WHAT NEEDS TO BE DONE:
All lines in the records that carry the string "rows" are to be shown.

EXERCISE INPUTS:
In the data rows, 500 means zero.
A hidden rule labels the rows of this table. It goes by one to three of the table's principal directions, not those with the most spread.
[581 487 576 481 447 680 531 428 384 436 466 437 484 470 395 613 586 457 493
 369 542 459 443 372 530 569 618 606 502 389 440 460 587 542 532 457 574 441
 491 574 628 566 693 527 505 369 478 702 610] h
[550 488 528 468 458 411 474 531 327 383 559 423 426 514 439 474 552 654 499
 470 441 536 525 482 474 595 541 395 350 406 467 435 563 578 549 519 595 472
 529 441 502 378 680 492 474 464 482 621 525] h
[371 398 465 512 513 300 488 621 470 394 504 485 483 556 343 391 554 634 621
 554 396 669 502 516 415 513 462 400 305 497 437 664 575 471 497 585 550 557
 531 377 311 320 615 546 498 547 477 454 394] h
[594 537 437 481 542 370 687 416 429 542 538 366 437 453 552 513 528 497 524
 457 483 507 539 610 665 636 471 511 387 463 688 300 544 515 421 339 457 529
 495 559 466 555 459 507 606 509 578 483 709] h
[515 431 546 471 485 578 477 520 365 424 522 516 469 465 382 497 577 534 537
 480 536 473 580 386 442 455 527 472 382 463 493 500 541 446 474 557 618 445
 469 515 518 425 579 495 576 469 502 567 607] h
[617 772 297 590 503 436 669 431 636 542 445 429 263 461 707 662 403 498 489
 420 693 464 419 610 639 590 432 437 637 532 758 407 523 291 426 288 383 586
 425 430 495 590 503 525 575 600 527 577 808] o
[545 462 337 474 536 273 625 550 478 521 527 388 580 534 663 331 570 517 476
 641 351 652 425 645 551 563 408 618 508 460 677 424 399 555 354 465 472 568
 591 462 390 553 415 447 468 556 521 437 352] h
[395 533 647 513 476 767 356 400 583 533 486 632 452 564 396 637 462 455 512
 439 639 409 510 390 379 423 637 528 621 538 301 698 489 499 639 547 585 474
 443 543 598 479 554 517 452 403 476 579 515] o
[432 491 447 500 557 576 546 383 688 603 561 591 517 558 612 467 396 362 555
 597 608 451 471 614 503 392 548 552 645 698 617 576 385 467 417 489 396 527
 428 585 381 629 260 381 546 531 568 412 540] i
[483 571 599 509 604 571 378 481 570 602 499 500 645 507 534 515 610 521 336
 571 446 517 735 550 495 376 486 601 497 563 401 553 388 525 542 543 503 528
 542 486 524 383 354 541 609 522 557 271 476] i
[487 448 517 501 487 449 303 676 575 459 473 642 526 550 535 434 407 552 436
 588 446 459 461 445 330 411 429 446 601 557 389 601 382 517 553 635 485 496
 563 410 493 428 451 475 298 534 409 455 184] h
[624 459 389 492 536 320 564 556 237 338 555 410 271 444 523 488 478 679 542
 453 397 595 475 549 512 731 508 323 293 282 629 273 642 493 467 457 615 481
 580 448 429 384 743 423 480 475 514 751 588] o
[450 504 460 453 577 501 440 390 534 548 600 555 647 566 525 382 557 355 449
 624 486 484 614 525 453 345 484 572 474 702 628 563 358 477 387 536 480 516
 458 507 414 562 282 444 618 520 523 299 469] h
[501 550 646 504 534 564 466 449 524 670 456 591 478 475 615 590 388 463 323
 460 445 437 639 521 563 540 409 547 559 517 420 353 572 543 523 479 427 468
 640 657 635 569 384 550 448 469 553 290 436] h
[405 485 698 481 443 733 325 507 497 507 461 592 486 508 316 608 495 458 500
 384 573 427 532 279 400 413 599 514 509 490 230 642 578 478 641 614 584 444
 446 525 626 454 612 559 502 411 452 551 501] h
[519 501 354 527 501 351 734 457 572 525 512 408 485 443 589 432 447 480 559
 572 528 529 458 659 636 515 459 485 514 574 737 445 475 405 379 415 385 549
 442 525 372 553 398 468 549 603 558 452 632] o
[372 466 336 543 465 427 600 534 609 370 519 415 483 569 387 424 501 550 712
 527 525 652 356 560 450 469 553 427 497 584 547 754 569 386 486 547 457 583
 374 378 233 414 631 483 597 565 491 590 530] h
[524 407 432 513 415 418 485 640 388 331 423 439 463 468 375 484 607 594 607
 444 458 599 323 401 429 569 558 460 464 315 458 593 547 476 571 507 622 524
 466 391 511 422 748 508 409 497 392 767 432] h
[391 439 596 480 454 615 341 484 391 472 428 634 501 513 303 580 727 493 564
 435 544 510 549 332 356 458 586 505 434 378 365 717 525 479 624 494 739 505
 425 491 660 436 582 532 517 449 429 602 508] h
[564 457 360 490 506 420 718 584 526 409 517 370 529 493 502 471 551 483 721
 475 551 500 271 522 619 604 451 533 487 415 619 391 513 544 390 405 413 486
 457 419 392 626 521 476 555 515 523 657 580] i
[507 447 462 461 477 370 525 568 359 406 460 558 283 472 462 543 533 578 537
 449 476 528 394 426 469 655 493 421 406 336 542 472 607 449 484 462 603 505
 521 436 537 485 660 458 405 490 468 726 516] i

YOUR SOLUTION:
In the data rows, 500 means zero.
A hidden rule labels the rows of this table. It goes by one to three of the table's principal directions, not those with the most spread.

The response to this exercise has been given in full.